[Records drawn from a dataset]
=== Section Start ===

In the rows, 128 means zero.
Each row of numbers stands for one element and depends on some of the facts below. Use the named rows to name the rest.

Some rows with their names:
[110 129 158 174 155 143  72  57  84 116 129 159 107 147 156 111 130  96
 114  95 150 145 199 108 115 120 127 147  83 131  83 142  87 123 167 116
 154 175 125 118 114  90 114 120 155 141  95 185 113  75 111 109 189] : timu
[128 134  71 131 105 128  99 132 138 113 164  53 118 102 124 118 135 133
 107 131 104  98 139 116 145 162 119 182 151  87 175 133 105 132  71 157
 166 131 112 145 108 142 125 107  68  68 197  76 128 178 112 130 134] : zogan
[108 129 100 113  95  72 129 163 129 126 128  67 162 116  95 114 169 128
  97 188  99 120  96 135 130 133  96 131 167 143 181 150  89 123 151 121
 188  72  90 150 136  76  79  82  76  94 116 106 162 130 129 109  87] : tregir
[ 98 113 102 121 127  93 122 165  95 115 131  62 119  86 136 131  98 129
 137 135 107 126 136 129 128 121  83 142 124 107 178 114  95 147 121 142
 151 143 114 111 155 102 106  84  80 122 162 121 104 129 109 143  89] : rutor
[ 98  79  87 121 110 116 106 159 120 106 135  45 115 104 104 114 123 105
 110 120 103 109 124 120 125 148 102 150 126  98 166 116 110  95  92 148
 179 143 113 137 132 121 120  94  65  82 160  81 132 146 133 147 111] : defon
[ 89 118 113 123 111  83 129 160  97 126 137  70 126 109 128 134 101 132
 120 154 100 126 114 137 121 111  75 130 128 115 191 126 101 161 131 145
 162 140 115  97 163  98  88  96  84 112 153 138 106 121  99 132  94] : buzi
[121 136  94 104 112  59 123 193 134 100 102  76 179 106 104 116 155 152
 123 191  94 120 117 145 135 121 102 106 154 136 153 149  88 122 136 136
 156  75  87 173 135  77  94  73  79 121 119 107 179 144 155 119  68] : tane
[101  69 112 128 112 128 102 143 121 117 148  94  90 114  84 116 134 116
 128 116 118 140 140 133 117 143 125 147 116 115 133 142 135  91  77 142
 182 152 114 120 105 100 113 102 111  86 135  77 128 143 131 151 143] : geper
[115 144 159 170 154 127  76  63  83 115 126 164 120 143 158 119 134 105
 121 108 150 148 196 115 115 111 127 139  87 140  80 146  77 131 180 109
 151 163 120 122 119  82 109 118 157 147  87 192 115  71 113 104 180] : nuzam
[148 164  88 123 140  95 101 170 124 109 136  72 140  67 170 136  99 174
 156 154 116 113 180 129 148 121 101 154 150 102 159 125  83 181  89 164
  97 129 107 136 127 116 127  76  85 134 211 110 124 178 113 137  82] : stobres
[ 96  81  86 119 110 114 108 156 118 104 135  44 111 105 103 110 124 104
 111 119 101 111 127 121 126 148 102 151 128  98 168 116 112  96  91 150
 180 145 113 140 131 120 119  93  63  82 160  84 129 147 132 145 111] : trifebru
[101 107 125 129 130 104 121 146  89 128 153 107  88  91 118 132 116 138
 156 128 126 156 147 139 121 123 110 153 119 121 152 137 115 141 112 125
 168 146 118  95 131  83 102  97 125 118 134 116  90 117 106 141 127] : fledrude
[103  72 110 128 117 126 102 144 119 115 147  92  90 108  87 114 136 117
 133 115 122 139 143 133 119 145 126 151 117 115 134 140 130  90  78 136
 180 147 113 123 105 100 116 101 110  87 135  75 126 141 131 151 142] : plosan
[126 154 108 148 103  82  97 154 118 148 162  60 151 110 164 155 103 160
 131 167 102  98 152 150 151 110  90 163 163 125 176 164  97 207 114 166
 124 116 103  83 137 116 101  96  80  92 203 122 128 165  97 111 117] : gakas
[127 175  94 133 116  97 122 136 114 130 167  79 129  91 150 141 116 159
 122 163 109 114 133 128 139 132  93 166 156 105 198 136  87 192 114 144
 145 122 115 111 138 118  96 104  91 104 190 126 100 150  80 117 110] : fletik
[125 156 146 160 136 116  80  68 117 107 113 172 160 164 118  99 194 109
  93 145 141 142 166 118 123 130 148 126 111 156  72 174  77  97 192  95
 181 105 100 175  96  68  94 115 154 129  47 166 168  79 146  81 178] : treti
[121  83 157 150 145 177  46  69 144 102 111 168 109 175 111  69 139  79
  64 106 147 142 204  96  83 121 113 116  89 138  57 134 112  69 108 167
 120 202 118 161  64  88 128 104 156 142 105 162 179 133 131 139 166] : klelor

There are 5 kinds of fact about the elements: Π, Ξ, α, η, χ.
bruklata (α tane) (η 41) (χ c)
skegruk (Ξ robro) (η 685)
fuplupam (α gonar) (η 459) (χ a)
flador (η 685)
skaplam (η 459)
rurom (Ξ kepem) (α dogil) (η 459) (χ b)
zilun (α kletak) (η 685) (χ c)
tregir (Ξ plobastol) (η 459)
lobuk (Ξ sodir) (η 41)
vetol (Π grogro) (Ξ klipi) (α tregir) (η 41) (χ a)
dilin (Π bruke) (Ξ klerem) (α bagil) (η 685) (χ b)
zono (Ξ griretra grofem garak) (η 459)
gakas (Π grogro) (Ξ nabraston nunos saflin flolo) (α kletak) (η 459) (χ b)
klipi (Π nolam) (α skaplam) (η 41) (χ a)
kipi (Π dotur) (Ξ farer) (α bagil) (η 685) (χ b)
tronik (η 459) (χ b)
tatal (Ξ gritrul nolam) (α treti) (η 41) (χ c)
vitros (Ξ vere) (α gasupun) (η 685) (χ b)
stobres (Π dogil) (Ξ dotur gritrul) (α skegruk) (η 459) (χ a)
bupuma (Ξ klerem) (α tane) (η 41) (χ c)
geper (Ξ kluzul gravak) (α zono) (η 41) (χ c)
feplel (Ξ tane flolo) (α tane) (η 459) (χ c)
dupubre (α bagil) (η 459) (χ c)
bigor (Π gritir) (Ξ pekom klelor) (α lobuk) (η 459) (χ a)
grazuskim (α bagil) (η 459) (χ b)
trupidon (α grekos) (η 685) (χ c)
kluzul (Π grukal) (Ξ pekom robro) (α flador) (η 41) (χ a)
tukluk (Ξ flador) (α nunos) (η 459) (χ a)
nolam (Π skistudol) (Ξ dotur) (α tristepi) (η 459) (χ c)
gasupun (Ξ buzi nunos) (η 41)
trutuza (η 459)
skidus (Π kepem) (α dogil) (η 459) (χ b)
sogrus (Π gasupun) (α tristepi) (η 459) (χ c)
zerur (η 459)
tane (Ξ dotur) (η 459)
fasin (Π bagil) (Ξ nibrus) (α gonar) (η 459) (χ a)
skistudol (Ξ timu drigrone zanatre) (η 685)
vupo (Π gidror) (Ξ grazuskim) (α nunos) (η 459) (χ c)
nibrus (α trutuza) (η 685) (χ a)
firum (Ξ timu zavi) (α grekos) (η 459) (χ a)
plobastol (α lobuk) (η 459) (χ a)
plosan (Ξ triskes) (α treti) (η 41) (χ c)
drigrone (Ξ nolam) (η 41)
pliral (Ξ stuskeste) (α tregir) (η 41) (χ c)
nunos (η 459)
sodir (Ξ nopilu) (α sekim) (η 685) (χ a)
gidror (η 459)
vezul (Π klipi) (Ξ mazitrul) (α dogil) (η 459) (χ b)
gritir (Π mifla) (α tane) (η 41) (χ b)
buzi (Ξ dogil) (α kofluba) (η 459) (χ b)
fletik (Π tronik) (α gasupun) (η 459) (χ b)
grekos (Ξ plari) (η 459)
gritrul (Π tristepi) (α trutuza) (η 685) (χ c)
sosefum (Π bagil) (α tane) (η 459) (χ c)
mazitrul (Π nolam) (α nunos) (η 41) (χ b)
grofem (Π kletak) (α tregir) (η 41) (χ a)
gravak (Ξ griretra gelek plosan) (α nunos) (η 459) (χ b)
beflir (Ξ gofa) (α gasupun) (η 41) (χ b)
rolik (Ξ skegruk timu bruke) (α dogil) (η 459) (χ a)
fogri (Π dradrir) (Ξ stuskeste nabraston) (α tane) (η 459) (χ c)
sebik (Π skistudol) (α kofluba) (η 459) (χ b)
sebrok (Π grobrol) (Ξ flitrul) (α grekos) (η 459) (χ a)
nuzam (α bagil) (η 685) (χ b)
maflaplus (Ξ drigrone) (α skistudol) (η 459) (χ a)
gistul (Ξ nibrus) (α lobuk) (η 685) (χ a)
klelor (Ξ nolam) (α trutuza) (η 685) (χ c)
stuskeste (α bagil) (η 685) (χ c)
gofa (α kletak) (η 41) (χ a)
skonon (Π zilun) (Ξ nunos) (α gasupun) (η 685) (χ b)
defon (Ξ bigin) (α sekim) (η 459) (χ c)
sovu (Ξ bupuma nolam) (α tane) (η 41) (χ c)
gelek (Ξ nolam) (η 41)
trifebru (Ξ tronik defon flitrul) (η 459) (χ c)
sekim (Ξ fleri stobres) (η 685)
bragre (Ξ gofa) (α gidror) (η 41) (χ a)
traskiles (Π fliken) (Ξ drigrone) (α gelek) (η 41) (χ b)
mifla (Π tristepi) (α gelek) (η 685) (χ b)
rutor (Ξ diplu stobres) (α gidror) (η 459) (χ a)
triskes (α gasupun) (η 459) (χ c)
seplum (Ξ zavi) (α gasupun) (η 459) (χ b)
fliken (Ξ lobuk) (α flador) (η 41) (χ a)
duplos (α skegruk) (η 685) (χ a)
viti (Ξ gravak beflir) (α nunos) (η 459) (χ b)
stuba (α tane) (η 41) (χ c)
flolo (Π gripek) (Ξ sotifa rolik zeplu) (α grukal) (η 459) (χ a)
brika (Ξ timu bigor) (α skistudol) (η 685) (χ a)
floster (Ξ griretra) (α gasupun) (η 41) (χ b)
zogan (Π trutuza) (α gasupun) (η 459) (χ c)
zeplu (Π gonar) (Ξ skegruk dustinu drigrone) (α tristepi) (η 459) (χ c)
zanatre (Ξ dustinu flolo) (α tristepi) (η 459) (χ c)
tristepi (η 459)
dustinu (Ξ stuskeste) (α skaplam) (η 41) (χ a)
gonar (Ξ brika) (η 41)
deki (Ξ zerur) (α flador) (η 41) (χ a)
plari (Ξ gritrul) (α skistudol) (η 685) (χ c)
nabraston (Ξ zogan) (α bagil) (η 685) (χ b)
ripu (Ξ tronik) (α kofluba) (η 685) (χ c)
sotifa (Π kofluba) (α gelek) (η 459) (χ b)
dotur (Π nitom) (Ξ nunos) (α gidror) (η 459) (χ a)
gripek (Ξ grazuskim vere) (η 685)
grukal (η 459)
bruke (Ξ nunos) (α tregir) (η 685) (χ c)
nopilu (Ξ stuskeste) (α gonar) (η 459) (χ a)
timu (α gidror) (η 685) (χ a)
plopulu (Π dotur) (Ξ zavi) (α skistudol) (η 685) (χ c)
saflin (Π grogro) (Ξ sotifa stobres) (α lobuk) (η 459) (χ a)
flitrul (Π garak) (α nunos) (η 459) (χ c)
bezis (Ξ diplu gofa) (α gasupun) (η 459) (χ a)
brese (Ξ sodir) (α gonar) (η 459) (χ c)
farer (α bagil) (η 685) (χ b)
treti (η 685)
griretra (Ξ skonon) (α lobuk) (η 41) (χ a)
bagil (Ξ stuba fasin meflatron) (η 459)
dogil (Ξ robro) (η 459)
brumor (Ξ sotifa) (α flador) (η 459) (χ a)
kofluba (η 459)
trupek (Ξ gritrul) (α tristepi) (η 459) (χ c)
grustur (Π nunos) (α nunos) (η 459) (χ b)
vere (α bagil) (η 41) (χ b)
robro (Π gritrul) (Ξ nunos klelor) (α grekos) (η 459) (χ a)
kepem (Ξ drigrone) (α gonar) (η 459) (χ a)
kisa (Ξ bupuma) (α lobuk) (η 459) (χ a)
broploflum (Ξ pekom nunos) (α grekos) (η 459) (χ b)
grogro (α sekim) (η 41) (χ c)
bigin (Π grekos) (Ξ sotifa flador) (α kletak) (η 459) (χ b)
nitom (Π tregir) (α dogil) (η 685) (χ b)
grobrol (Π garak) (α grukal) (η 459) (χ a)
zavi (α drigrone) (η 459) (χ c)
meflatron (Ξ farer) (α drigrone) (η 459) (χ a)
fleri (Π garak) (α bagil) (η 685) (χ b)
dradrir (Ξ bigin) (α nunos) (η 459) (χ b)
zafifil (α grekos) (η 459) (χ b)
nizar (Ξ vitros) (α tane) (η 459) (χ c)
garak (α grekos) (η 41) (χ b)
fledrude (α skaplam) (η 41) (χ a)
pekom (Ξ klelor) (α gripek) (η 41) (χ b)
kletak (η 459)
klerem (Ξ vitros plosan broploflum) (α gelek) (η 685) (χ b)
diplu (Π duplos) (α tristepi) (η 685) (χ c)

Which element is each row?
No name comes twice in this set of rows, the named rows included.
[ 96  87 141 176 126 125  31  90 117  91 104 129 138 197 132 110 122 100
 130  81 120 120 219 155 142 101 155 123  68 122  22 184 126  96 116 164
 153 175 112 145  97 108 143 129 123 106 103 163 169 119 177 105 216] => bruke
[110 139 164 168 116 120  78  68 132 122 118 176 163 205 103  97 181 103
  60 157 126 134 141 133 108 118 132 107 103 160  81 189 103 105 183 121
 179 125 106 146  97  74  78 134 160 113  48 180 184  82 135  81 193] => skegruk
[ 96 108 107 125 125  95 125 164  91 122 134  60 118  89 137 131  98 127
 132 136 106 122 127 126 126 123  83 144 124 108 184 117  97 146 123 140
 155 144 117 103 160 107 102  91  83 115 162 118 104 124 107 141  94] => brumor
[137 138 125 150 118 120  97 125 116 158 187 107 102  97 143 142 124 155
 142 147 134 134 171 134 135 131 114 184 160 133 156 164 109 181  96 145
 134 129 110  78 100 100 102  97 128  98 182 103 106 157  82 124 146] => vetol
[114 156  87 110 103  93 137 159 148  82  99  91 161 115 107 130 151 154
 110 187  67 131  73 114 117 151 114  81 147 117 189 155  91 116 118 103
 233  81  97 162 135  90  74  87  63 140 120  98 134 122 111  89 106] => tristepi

=== Section End ===

### PROBLEM TO SOLVE
Could you copy every line in the records that holds "plari"?

### ANSWER TO THIS EXERCISE
grekos (Ξ plari) (η 459)
plari (Ξ gritrul) (α skistudol) (η 685) (χ c)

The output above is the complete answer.